# WHAT IS BEING ASKED
Please copy every line from the following entries in which the word "nesa" appears.
━━━ SUPPLIED RECORDS
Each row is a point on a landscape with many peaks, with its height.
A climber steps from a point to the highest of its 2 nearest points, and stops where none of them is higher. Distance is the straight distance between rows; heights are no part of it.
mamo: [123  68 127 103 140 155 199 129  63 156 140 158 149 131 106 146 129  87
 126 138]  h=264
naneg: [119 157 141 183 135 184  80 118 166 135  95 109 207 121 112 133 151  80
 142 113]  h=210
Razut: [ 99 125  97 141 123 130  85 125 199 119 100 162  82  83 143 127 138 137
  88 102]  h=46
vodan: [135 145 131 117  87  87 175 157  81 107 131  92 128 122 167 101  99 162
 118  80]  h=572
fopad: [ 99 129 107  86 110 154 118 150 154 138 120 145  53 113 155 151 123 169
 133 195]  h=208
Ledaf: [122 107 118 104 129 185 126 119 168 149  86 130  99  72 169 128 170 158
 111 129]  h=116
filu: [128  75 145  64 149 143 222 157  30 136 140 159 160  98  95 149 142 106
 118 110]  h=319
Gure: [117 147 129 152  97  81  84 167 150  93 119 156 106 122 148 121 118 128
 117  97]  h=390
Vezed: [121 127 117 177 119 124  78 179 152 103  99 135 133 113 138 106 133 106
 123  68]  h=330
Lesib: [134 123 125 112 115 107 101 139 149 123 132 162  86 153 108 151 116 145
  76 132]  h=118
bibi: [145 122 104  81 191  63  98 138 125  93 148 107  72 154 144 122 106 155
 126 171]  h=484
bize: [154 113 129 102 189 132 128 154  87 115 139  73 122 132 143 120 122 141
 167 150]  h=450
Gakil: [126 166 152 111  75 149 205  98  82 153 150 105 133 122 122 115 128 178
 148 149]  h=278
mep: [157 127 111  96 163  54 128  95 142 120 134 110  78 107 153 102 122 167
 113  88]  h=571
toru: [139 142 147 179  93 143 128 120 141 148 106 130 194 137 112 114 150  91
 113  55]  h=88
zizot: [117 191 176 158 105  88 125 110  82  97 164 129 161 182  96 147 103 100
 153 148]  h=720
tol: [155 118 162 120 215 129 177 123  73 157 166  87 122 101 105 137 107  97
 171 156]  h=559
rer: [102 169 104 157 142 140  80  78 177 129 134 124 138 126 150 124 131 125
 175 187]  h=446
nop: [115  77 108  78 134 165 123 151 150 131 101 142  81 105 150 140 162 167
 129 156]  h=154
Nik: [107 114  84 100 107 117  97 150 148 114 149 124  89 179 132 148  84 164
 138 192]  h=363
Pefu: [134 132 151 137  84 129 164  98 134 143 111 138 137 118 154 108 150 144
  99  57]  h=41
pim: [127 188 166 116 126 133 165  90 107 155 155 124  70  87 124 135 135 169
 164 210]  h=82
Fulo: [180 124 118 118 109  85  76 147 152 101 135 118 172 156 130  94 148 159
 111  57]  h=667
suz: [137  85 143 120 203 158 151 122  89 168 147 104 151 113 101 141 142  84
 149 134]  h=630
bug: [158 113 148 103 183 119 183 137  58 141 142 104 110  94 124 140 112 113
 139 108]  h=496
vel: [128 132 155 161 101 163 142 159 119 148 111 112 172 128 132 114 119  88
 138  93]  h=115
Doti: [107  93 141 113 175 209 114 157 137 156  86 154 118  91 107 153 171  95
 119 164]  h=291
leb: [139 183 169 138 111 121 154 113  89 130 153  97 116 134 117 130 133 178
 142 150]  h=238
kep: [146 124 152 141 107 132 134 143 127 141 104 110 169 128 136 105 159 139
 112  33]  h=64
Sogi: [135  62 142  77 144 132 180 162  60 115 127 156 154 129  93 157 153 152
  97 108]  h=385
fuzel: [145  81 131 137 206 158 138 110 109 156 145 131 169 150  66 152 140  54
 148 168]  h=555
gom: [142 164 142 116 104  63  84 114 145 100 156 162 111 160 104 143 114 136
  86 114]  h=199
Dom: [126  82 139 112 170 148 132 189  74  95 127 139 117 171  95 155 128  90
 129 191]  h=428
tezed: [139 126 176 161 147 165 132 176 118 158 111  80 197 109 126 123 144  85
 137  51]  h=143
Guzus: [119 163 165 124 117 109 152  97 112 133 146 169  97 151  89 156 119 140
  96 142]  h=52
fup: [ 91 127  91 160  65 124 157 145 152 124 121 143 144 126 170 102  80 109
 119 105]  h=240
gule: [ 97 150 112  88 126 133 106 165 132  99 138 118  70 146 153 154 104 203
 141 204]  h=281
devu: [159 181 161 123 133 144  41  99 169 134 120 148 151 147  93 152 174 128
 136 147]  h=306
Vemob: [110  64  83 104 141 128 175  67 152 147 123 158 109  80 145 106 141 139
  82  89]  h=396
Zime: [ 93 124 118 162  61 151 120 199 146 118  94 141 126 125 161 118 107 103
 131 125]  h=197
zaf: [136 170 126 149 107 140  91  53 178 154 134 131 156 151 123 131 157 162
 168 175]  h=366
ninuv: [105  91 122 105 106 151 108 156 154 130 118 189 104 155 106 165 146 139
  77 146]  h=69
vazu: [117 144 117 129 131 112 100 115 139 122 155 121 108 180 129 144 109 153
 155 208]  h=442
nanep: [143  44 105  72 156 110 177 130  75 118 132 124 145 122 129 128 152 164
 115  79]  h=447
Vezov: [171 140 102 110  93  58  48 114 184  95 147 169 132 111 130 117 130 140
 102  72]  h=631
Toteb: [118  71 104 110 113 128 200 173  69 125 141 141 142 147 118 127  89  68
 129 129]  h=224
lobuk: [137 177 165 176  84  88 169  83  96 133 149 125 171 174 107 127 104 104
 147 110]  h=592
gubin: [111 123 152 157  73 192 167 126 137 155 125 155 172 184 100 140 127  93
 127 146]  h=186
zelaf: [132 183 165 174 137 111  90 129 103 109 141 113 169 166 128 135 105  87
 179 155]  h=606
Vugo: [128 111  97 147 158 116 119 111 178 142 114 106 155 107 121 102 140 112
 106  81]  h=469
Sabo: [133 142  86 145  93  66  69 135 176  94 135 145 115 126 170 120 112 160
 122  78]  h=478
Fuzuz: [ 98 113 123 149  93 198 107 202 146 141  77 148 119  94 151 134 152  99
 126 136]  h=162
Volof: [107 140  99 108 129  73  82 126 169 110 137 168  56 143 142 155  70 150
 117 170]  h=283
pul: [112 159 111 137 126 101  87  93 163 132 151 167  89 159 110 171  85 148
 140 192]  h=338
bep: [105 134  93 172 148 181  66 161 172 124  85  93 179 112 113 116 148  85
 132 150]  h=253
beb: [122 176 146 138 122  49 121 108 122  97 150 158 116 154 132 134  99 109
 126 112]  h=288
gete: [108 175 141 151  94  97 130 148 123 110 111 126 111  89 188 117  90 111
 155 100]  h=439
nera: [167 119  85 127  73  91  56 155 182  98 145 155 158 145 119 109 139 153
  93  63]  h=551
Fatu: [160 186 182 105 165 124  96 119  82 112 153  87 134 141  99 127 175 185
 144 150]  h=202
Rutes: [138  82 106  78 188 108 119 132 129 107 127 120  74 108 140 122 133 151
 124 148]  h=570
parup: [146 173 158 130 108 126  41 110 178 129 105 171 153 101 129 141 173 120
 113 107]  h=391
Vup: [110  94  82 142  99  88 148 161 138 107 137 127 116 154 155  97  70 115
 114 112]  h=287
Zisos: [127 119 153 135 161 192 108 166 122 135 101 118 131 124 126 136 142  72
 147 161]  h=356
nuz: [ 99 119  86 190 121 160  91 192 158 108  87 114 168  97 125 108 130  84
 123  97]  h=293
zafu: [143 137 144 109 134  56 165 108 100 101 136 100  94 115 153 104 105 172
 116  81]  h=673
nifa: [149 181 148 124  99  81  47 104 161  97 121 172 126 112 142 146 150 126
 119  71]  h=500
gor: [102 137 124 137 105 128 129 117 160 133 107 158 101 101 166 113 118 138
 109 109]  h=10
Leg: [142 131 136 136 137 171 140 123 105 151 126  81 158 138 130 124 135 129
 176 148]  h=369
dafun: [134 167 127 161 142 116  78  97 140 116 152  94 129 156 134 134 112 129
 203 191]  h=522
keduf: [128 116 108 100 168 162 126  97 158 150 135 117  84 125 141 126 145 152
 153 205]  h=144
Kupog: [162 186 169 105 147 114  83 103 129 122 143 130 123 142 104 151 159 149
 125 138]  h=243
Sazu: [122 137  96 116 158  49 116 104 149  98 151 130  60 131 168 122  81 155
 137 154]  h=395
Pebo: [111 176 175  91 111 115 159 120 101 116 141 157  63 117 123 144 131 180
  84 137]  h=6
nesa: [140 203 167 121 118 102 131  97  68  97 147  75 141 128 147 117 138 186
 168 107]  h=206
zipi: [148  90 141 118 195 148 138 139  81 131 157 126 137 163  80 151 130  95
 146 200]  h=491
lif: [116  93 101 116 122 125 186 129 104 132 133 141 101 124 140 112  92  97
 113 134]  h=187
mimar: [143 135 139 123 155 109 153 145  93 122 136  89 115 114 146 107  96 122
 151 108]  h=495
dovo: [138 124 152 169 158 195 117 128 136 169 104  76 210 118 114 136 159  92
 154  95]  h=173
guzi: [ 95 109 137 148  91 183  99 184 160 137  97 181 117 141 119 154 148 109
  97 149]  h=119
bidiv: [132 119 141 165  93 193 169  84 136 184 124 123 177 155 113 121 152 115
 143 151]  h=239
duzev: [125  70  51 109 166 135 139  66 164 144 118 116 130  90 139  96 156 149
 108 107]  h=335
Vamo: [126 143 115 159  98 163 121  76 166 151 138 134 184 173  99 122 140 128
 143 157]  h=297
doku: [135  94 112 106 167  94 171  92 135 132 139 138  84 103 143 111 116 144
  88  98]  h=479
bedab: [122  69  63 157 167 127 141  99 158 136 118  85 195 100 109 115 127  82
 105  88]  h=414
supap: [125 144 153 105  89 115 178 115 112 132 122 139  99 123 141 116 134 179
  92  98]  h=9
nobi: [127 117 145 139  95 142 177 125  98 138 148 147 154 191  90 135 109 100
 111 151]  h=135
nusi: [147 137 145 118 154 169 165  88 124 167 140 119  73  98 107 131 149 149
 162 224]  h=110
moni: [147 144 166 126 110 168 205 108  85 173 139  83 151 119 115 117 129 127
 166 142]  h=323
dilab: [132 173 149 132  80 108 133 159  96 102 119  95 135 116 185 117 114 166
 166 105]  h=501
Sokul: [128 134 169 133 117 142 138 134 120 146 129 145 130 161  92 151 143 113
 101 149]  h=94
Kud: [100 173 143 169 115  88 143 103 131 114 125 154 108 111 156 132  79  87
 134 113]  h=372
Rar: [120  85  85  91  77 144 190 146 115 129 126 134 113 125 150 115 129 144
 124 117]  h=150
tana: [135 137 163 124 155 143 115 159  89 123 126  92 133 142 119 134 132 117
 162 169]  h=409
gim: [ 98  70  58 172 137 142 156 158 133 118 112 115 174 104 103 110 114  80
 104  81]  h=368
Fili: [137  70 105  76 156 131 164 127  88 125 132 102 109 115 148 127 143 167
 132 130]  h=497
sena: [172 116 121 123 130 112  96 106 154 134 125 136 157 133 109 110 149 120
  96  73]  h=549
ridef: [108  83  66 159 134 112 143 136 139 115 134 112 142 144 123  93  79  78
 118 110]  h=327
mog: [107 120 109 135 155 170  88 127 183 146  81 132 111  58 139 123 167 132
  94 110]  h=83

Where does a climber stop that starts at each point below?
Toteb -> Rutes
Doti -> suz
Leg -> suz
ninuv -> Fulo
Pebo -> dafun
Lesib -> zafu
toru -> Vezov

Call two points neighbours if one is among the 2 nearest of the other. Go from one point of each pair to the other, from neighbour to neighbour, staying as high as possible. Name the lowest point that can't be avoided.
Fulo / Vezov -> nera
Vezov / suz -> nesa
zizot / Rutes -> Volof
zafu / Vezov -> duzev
━━━━━━
# EXPECTED ANSWER
nesa: [140 203 167 121 118 102 131  97  68  97 147  75 141 128 147 117 138 186
Vezov / suz -> nesa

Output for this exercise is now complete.